■ What needs to be done:
The reply to the records below should contain exactly the lines from the line with "83 160 157]" through the line with "[ 83 165 123", and nothing besides.

■ Data extracts:
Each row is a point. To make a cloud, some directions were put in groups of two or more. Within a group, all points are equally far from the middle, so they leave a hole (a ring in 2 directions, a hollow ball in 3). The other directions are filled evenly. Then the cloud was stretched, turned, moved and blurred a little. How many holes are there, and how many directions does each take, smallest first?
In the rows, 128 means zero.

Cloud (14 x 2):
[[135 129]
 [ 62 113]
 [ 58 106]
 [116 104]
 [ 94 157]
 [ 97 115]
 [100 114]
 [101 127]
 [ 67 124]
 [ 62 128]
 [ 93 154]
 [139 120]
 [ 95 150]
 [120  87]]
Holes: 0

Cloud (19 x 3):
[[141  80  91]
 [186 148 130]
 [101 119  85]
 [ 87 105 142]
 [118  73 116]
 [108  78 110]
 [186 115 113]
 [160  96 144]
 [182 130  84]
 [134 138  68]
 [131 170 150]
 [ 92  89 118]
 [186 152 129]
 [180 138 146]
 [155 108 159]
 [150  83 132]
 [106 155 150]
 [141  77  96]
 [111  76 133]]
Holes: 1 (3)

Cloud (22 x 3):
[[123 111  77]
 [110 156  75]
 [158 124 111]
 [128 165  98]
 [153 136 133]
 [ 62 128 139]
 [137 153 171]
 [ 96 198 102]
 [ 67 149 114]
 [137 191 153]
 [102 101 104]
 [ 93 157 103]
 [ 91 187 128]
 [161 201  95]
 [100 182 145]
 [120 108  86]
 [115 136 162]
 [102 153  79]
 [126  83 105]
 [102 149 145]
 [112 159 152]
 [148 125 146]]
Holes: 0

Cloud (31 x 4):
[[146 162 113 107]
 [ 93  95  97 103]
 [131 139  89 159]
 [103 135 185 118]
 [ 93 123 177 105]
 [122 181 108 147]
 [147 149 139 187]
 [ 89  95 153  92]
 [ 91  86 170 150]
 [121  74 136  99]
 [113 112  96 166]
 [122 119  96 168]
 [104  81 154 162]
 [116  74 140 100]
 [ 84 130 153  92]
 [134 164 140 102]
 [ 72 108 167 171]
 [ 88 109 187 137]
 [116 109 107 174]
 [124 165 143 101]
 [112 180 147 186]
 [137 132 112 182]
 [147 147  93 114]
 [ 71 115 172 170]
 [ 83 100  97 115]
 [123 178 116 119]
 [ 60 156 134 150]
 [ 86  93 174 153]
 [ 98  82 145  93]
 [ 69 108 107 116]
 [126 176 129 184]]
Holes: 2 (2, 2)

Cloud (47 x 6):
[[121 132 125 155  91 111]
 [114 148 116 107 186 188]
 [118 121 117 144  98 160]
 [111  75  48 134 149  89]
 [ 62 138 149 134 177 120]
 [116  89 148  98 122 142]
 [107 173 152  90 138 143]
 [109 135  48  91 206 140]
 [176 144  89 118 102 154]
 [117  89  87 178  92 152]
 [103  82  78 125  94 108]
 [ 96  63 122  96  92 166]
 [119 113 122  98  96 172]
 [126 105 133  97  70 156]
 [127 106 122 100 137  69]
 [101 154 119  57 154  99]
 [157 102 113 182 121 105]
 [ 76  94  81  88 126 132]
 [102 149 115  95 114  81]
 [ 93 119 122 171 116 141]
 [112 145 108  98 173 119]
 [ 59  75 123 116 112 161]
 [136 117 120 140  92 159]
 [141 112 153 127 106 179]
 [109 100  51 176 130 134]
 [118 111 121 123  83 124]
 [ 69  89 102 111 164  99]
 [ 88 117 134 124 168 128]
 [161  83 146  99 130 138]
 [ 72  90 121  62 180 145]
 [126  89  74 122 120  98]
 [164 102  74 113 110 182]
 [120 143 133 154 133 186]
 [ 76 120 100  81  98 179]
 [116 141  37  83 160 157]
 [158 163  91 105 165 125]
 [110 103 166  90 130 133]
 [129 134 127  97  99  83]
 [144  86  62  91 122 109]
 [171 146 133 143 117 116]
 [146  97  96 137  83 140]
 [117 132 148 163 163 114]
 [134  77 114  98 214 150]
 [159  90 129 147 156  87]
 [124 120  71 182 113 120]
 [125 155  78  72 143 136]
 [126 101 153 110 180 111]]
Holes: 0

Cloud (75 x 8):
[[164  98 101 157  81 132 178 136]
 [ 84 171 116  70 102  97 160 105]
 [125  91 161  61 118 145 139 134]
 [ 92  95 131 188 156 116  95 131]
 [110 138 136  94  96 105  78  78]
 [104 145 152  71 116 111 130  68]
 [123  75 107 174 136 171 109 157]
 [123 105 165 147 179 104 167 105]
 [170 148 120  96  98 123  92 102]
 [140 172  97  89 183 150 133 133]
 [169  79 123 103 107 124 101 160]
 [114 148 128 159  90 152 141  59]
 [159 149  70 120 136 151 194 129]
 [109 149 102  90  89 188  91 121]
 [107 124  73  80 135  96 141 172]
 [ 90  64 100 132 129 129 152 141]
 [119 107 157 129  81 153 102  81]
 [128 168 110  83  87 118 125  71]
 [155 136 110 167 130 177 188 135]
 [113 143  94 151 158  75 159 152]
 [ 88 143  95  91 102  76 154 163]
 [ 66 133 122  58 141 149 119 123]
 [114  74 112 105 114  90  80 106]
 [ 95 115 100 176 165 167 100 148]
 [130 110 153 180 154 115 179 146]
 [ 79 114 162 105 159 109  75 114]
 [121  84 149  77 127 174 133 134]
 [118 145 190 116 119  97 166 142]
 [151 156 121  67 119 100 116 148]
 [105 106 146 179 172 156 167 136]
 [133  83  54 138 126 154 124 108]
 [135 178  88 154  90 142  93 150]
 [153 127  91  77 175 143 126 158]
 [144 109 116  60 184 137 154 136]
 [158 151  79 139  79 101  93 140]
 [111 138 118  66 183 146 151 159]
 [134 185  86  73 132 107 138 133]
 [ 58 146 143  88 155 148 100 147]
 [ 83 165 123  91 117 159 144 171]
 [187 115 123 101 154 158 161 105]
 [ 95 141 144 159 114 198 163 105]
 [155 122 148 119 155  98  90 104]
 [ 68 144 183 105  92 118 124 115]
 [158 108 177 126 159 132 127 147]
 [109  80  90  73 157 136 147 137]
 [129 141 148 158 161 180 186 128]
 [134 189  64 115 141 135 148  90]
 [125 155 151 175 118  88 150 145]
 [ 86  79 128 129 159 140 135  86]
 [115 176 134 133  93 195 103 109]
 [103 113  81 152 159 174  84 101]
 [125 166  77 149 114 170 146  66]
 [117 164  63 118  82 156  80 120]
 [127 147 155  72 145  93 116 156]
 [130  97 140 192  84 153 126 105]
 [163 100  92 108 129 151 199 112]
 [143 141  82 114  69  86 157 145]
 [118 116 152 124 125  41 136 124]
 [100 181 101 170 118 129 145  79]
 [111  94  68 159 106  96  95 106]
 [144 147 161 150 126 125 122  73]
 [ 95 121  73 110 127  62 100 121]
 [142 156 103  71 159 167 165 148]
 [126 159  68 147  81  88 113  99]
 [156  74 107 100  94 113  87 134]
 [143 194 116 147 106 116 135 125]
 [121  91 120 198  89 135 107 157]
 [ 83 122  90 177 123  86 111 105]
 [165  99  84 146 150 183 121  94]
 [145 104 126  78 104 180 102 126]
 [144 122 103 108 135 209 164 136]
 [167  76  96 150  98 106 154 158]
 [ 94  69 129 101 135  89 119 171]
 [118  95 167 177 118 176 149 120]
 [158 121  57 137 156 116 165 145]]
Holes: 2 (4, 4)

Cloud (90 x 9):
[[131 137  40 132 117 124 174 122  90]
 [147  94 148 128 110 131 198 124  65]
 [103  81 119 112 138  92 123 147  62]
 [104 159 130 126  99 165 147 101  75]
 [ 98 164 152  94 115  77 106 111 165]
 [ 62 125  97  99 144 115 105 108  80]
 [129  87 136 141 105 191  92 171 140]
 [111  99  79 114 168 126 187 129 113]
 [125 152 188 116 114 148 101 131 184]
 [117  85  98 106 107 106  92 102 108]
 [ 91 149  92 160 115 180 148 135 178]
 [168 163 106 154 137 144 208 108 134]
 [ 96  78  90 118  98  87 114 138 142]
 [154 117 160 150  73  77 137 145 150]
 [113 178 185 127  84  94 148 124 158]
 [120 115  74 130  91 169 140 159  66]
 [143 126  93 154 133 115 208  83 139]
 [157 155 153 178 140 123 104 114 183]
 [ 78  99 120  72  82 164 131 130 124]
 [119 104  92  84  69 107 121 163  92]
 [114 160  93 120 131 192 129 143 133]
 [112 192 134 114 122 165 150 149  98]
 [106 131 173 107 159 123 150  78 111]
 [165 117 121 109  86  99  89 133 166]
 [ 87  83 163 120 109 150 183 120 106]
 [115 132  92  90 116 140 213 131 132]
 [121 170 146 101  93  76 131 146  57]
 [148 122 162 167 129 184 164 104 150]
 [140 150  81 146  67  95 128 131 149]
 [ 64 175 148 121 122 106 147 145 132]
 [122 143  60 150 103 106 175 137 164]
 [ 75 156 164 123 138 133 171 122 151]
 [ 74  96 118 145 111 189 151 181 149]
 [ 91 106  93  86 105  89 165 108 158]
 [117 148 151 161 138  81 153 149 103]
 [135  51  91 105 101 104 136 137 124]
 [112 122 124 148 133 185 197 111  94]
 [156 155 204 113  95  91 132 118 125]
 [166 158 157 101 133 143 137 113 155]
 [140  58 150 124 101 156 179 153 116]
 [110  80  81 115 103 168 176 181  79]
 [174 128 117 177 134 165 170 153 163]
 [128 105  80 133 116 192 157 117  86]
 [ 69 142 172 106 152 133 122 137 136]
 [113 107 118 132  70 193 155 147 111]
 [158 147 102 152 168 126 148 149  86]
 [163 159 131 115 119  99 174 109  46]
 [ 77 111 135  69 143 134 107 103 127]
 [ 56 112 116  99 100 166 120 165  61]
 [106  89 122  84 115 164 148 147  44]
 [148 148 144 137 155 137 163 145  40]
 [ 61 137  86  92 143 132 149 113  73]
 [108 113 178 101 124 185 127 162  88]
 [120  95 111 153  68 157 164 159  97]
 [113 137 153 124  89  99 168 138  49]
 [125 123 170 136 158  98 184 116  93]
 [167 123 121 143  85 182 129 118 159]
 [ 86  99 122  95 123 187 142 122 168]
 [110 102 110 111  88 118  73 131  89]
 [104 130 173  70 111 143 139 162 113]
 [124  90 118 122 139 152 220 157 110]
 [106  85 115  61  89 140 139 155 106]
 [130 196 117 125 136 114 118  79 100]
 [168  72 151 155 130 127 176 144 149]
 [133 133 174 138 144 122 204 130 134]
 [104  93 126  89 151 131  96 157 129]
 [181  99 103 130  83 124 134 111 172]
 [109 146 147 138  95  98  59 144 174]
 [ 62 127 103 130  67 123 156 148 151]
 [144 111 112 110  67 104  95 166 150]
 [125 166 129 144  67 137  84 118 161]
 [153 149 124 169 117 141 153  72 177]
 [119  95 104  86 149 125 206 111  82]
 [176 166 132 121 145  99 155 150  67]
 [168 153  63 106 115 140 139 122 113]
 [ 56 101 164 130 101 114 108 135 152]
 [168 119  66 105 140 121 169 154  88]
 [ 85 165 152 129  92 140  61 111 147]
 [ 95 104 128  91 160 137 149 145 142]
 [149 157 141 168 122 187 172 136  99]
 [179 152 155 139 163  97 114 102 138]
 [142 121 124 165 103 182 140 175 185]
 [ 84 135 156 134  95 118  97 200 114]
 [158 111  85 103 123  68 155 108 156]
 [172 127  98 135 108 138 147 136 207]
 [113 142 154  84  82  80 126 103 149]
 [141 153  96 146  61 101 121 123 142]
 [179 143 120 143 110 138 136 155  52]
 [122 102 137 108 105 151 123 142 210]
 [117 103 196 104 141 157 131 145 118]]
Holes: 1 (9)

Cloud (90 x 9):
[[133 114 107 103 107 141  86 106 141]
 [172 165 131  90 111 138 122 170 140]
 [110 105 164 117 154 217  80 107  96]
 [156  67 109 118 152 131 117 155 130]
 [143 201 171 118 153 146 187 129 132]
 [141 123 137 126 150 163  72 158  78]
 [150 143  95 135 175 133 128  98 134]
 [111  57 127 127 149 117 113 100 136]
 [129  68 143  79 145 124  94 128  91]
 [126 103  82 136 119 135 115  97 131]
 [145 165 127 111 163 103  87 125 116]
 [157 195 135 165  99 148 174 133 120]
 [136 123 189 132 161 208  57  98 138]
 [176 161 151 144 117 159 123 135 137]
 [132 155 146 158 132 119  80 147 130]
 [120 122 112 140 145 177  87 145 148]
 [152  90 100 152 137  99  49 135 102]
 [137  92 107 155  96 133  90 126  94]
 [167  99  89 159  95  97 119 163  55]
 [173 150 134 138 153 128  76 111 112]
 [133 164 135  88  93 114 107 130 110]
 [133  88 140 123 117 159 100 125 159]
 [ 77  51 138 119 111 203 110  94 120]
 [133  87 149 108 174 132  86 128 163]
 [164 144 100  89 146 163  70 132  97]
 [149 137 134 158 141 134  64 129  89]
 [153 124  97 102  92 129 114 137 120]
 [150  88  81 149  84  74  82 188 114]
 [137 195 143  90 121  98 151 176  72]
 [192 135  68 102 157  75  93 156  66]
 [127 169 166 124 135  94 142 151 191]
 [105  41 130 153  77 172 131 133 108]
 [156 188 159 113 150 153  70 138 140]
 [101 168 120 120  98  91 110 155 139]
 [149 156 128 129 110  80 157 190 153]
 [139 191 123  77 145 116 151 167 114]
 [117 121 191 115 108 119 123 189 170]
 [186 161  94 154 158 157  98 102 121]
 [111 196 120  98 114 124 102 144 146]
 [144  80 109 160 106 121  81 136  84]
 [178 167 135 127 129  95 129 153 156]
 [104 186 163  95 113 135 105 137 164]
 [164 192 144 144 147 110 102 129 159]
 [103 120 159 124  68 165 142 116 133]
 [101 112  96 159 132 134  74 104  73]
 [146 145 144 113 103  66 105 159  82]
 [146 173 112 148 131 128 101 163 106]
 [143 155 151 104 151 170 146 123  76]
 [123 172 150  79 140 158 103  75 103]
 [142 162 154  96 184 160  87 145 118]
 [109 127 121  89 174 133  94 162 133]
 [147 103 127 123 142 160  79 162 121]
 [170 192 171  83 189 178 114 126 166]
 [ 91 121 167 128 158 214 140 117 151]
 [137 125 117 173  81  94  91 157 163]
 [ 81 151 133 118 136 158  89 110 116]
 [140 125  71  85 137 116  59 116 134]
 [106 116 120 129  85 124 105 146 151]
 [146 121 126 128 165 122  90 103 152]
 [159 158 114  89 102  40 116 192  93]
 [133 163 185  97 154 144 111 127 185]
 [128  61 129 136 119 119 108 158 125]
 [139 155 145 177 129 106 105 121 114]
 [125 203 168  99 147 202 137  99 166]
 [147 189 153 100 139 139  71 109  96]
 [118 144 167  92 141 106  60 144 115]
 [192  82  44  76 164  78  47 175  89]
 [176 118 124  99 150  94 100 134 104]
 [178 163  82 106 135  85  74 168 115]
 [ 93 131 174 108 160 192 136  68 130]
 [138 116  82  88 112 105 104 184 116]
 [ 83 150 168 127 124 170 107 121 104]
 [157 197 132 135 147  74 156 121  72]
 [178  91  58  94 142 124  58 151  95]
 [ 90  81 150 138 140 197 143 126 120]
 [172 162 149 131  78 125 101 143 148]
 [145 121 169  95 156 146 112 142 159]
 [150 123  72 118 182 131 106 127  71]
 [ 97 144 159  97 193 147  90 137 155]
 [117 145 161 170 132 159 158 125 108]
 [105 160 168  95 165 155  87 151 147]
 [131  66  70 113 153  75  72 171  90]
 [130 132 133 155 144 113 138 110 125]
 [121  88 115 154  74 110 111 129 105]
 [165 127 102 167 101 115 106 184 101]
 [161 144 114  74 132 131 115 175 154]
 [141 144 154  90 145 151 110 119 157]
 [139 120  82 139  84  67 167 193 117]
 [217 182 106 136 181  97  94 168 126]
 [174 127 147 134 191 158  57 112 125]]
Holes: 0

■ Response box:
 [116 141  37  83 160 157]
 [158 163  91 105 165 125]
 [110 103 166  90 130 133]
 [129 134 127  97  99  83]
 [144  86  62  91 122 109]
 [171 146 133 143 117 116]
 [146  97  96 137  83 140]
 [117 132 148 163 163 114]
 [134  77 114  98 214 150]
 [159  90 129 147 156  87]
 [124 120  71 182 113 120]
 [125 155  78  72 143 136]
 [126 101 153 110 180 111]]
Holes: 0

Cloud (75 x 8):
[[164  98 101 157  81 132 178 136]
 [ 84 171 116  70 102  97 160 105]
 [125  91 161  61 118 145 139 134]
 [ 92  95 131 188 156 116  95 131]
 [110 138 136  94  96 105  78  78]
 [104 145 152  71 116 111 130  68]
 [123  75 107 174 136 171 109 157]
 [123 105 165 147 179 104 167 105]
 [170 148 120  96  98 123  92 102]
 [140 172  97  89 183 150 133 133]
 [169  79 123 103 107 124 101 160]
 [114 148 128 159  90 152 141  59]
 [159 149  70 120 136 151 194 129]
 [109 149 102  90  89 188  91 121]
 [107 124  73  80 135  96 141 172]
 [ 90  64 100 132 129 129 152 141]
 [119 107 157 129  81 153 102  81]
 [128 168 110  83  87 118 125  71]
 [155 136 110 167 130 177 188 135]
 [113 143  94 151 158  75 159 152]
 [ 88 143  95  91 102  76 154 163]
 [ 66 133 122  58 141 149 119 123]
 [114  74 112 105 114  90  80 106]
 [ 95 115 100 176 165 167 100 148]
 [130 110 153 180 154 115 179 146]
 [ 79 114 162 105 159 109  75 114]
 [121  84 149  77 127 174 133 134]
 [118 145 190 116 119  97 166 142]
 [151 156 121  67 119 100 116 148]
 [105 106 146 179 172 156 167 136]
 [133  83  54 138 126 154 124 108]
 [135 178  88 154  90 142  93 150]
 [153 127  91  77 175 143 126 158]
 [144 109 116  60 184 137 154 136]
 [158 151  79 139  79 101  93 140]
 [111 138 118  66 183 146 151 159]
 [134 185  86  73 132 107 138 133]
 [ 58 146 143  88 155 148 100 147]
 [ 83 165 123  91 117 159 144 171]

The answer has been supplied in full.